◆ Exercise ◆
Extract all lines in the data that contain the word "onto".

[Saved entries]
:::

Each row of a before or after table is a point. The points were changed in one or more steps. Then noise was added and the rows were shuffled. The steps act on columns, c1 being the first. Name the steps. A step turns or swaps two columns, mirrors them in a line or flattens them onto one, adds a multiple of one to another, or multiplies or shifts one. Angles are multiples of 10 degrees, from the lower column toward the higher: turns from -170 to 170, lines from 10 to 170 but not 90. Use the fewest steps. Two steps may share a column if one is a turn and the other turns, adds or multiplies; they go together, in the order done. Otherwise the lowest column goes first.

Before (8 x 3)
[[ -3  12  -8]
 [ 16  46  -7]
 [ -2   4   1]
 [-30 -32  17]
 [ 26  22 -12]
 [ 30  34   9]
 [ 13 -11 -31]
 [  0  37 -30]]
After (8 x 3)
[[  7  45  31]
 [ 26  49 -15]
 [-27 -43 -19]
 [  7  17  -9]
 [ 14  62  11]
 [ 34 -15  -5]
 [ -2   7  -3]
 [ 24  29  16]]
Steps: turn c1 and c3 by 60 degrees; multiply c2 by 1.3

Before (9 x 9)
[[  2  10  -2   6  -5  20   0   3  13]
 [ 16   7 -13   8  17 -10 -11  23  -6]
 [ -6  16   1  -6   9   9  -8   3   5]
 [ -8  -9  -8   2  20 -19  16  -5   2]
 [  3   2   4  18  12  -5  -9 -11   6]
 [ 19   4  -9  11  -7   4 -26   1 -28]
 [  2   7  -9  -5 -14   1 -34  17  18]
 [-14  14   9  16  -6  -8  20 -11 -17]
 [ -9 -23  24  16 -14  -6  -4  16 -11]]
After (9 x 9)
[[ 23   9 -33   6 -18   8 -11  13   2]
 [ 36  14 -23 -14  -2   2 -26   2  25]
 [ 26   0 -22  -5  14   7 -35  13 -20]
 [  9   0  11  -6 -21  -6  -9 -11  -5]
 [-18  -9 -20  12 -17  -7  15 -13   0]
 [ -6 -19  59 -20   1   7  -3  10  20]
 [ -1  13   2  11  -2   4  -8   6 -10]
 [  2   6  -5  -9   1   5  -1  11 -16]
 [-27  19  24 -16  -5  -7  20 -11  12]]
Steps: add -0.7 times c7 to c1; mirror c2 and c9 in the line at 170 degrees; multiply c3 by 2.5; turn c4 and c5 by -140 degrees; flatten c6 and c8 onto the line at 60 degrees

Before (12 x 18)
[[ 16   2  18  17   0  -7 -16  15  14  17 -26 -36 -10  -5  -8  -5  45  -3]
 [ 26 -32   4  12 -26  -5  11  -7  30 -41  16  12  -9 -16 -25  30 -32 -23]
 [ 38 -37 -55 -27 -41 -52  32 -33   6 -11   4  -4 -11 -10  17  24  35 -22]
 [ 13  38 -15   3   2 -19  12  39 -29  25 -23 -40 -25  33  -7 -16  15 -15]
 [ 15  16  -5 -40  22 -29 -25 -35  11   2   6 -52 -24   6 -22   9  18  22]
 [-36  30   4 -21  27 -60 -39  35  -8   4  48 -24  -1  -5  -3 -39  37   2]
 [ -9  26 -35  22 -18  15  -8  -7 -21 -24  25  19   0 -14 -32   0   3  15]
 [-24  16 -24  22  32 -57 -13   0   2 -41  34 -21  -8 -26  35  -9  42  20]
 [-22  27 -19 -19 -41  20 -18 -22 -15 -36   6 -18   1  -9  34 -32  16 -31]
 [ 23  30 -18   9 -27 -30  -7 -23  27 -33  -6  -4  38  44 -27  23  -3  20]
 [ 37  10 -16 -18  -8 -12  14  39  24  22 -29  -9  30   1  22  30  33  15]
 [ 24 -18 -21  -9 -25 -45 -28  -1   0  18  12  15  24  44   9  -9 -32  35]]
After (12 x 18)
[[ 18 -34   1  10  -5  -5 -11  32  29 -42  17  11  12  -3  32 -26 -32 -19]
 [ 34  25 -34  21  -8  16   8  23   1 -31  24  14  -4   3  -1  -6  21  12]
 [-12 -20 -23  -7  49 -45  36  10  31  18   9  18   6  16  29  18  -9  36]
 [-35  15 -22  21 -34 -56   8 -22 -37 -42  31 -21 -20  -7 -33   2   7  26]
 [ 17  15  -5 -38 -15 -26  21 -23 -17   0   5 -52 -25  35  18 -21  -8  26]
 [-22 -36 -56 -28  -2 -60 -30  47 -37 -12   5  -4  14  29  37 -23  -2 -24]
 [-32  32 -22 -16  -3  17  17  45 -13 -40   6 -18 -18  19 -28  25  16 -31]
 [  2   3  20  17   3  -9  12   1 -46  15 -28 -33 -14 -11  15  -2  -4  -8]
 [ 24  33 -18  12  40 -33  17  12  -7 -36  -2  -6  40  37  25  -1 -28  24]
 [ 10  27   3 -20  -2 -61  33 -31 -33   1  50 -27 -29 -32 -35  25  17   0]
 [  2  39 -19   0  37 -19 -22 -20  -9  24 -23 -37 -22 -25  15   5  34 -15]
 [-30  14 -16 -19  12 -13  -4   3 -36  26 -33  -3  41 -37  32  -7 -21  19]]
Steps: turn c1 and c15 by 100 degrees; turn c8 and c14 by -70 degrees; turn c5 and c8 by -110 degrees; turn c7 and c13 by -160 degrees; turn c13 and c16 by -150 degrees; mirror c9 and c17 in the line at 130 degrees

Before (13 x 32)
[[-22  -1 -15 -41 -16  -6  -2  14  34  -5   0 -33 -26  -6  10 -27  -7   2
   -2  -8  28  -1   8  24 -16  32  27  -6  15 -48  -5  14]
 [ -5  21 -25   8 -12 -35  33  35  -2   3  -8  20  -9   0   4  13  -6   0
   14 -11   9 -22  34   8  -9 -42 -37  45  42 -39 -10  -7]
 [ -4  -3 -44   8   7   7  -6 -48 -11 -20  -6 -19  25 -27  22  20 -10  21
  -33  33   0   9  -5  15 -16  13   7  13  20  14  50   7]
 [  6 -11  13  14  -5  12   5  26 -11  -7   1  15  -1 -57  10  -5  20 -21
  -16 -26   4  -1  33   6  14 -13 -10  16  36   1  24  -6]
 [-22  14 -19 -10 -26   8 -19  36   9 -17  11 -14   7  13  23 -35  16  15
   -9  30  17  -7   1 -39   5  -3  -5 -12  29 -11   3  -1]
 [ 31  58   4  14  25   6 -28  25 -28 -14   0   5 -30  15   1 -15  15  29
  -16   5   4 -19 -21  13 -34 -18 -49  -7  -8 -23  -6  -8]
 [-15  12 -10  -1 -19   5   1  10  -3 -34  44  -9  19 -19 -35 -24 -45  -1
   28  -3  15 -12 -12  -5  -7  -9   1 -16  15  15  14  11]
 [ -1  -6   5   9  12 -20 -33  10 -23  31   1 -25  24   1   2 -17  13  18
  -39 -11  48 -28  16  18 -29 -23  11 -38  26 -23  31  18]
 [ -4   9 -22 -44 -59  17  -5   4 -18 -12 -26 -13  26  -1  13  -8  22  -1
  -15  27   4 -36  17 -11 -39  27  23  16  10   8  -4 -13]
 [-26  -8 -21  -8 -35  35 -14   8  -7 -11   0  12 -12   1  15 -24  -8  -8
  -10   8 -16  11 -12  26 -11   0  22 -23  27   9  25  25]
 [  8  -2 -21   3   6   1   1  29  -9  11  -2  35  -7   4  10  -4  11  -3
   -8  17  -1 -24  -2   3  13  -7 -17   7  -3  16  41  -8]
 [ 15   6 -14  -2 -31 -24  15  -7 -24  11 -15   5  -3 -39   0 -17 -11  20
   -9   9   3 -29  26  18  -7 -30   9 -22  60 -11   9 -18]
 [-12  24  -5  22   5  -1  -3  30 -27 -22  -7  -3  -6   9  43   7   8  16
   27  15   5  -3   6  -8 -13 -23  23 -10  10  -1  -1 -38]]
After (13 x 32)
[[-26  -8 -30  -9 -35  33 -13   8  -5 -11   1  11   3  -1  21 -24 -10  -8
  -10   7   4 -10 -13  26 -11  -3  23 -18  28   7  27  31]
 [  8  -3 -30   2   5   3   0  29  -6  12   0  37   3   5  -3  -4  10  -5
  -12  19   0 -11  -1  12  12  -9 -15   7  -1  15  43 -25]
 [ 13   4 -22  -2 -30 -24  17  -8 -25   9 -16   5   4 -39  17 -18 -12  20
   -9   8   6  -7  28   6  -6 -29  10 -23  60 -12  12 -32]
 [-22  16 -32 -10 -27  11 -22  37  11 -18  11 -15 -16  13 -41 -36  17  14
   -8  30   5  -3   1   5   3  -3  -5 -14  30 -10   4  -7]
 [ -5  20 -34   7 -10 -33  32  33  -2   1  -8  17   8   3   4  13  -7  -3
   12 -12  -7 -12  33   9  -9 -42 -35  43  44 -39  -8 -20]
 [ -5  -2 -54  10  10   8  -8 -48  -8 -17  -5 -19 -30 -27   9  19 -10  22
  -32  32  -3   1  -6  17 -16  13   6  15  22  14  52  12]
 [-11  23 -18  22   8  -3  -3  30 -25 -22  -8  -3  -8  10 -23   9   6  14
   28  14   5  29   4  36 -13 -24  22 -10  12   1   1 -42]
 [  0  -9  -3  10  11 -19 -33  10 -25  31   0 -26 -22   0  19 -17  11  17
  -37 -12  10 -36  17   1 -26 -25  12 -44  25 -24  32  -1]
 [-20   0 -26 -43 -17  -6  -1  14  32  -7  -1 -32  21  -4  14 -27  -7   4
   -2  -6   5 -14   8  26 -18  33  22 -14  14 -48  -7  13]
 [  6  -9   5  13  -5  12   3  26 -11  -8   2  15   0 -60   1  -6  21 -24
  -15 -24  -3   5  36  11  17 -18 -12  14  34   2  24  -5]
 [-14  12 -19  -1 -21   4   2  10  -1 -32  44  -7  -5 -20   9 -22 -43   1
   30  -5   4 -18 -12 -38 -10 -10  -3 -18  18  14  16   4]
 [ 31  59  -6  13  27   6 -29  25 -32 -15  -2   5  29  15   8 -14  16  27
  -15   4   2  -8 -20  15 -33 -18 -52  -9 -10 -20  -9 -20]
 [ -6   9 -35 -43 -58  19  -4   3 -20 -15 -26 -15 -29   1 -12 -11  22  -2
  -15  28  -2 -18  14   1 -42  27  24  14  11   7  -4 -39]]
Steps: shift c3 by -10; turn c13 and c15 by 160 degrees; turn c15 and c24 by -70 degrees; flatten c21 and c28 onto the line at 100 degrees; multiply c32 by 1.3; turn c22 and c32 by 40 degrees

:::

◆ Task response ◆
Each row of a before or after table is a point. The points were changed in one or more steps. Then noise was added and the rows were shuffled. The steps act on columns, c1 being the first. Name the steps. A step turns or swaps two columns, mirrors them in a line or flattens them onto one, adds a multiple of one to another, or multiplies or shifts one. Angles are multiples of 10 degrees, from the lower column toward the higher: turns from -170 to 170, lines from 10 to 170 but not 90. Use the fewest steps. Two steps may share a column if one is a turn and the other turns, adds or multiplies; they go together, in the order done. Otherwise the lowest column goes first.
Steps: add -0.7 times c7 to c1; mirror c2 and c9 in the line at 170 degrees; multiply c3 by 2.5; turn c4 and c5 by -140 degrees; flatten c6 and c8 onto the line at 60 degrees
Steps: shift c3 by -10; turn c13 and c15 by 160 degrees; turn c15 and c24 by -70 degrees; flatten c21 and c28 onto the line at 100 degrees; multiply c32 by 1.3; turn c22 and c32 by 40 degrees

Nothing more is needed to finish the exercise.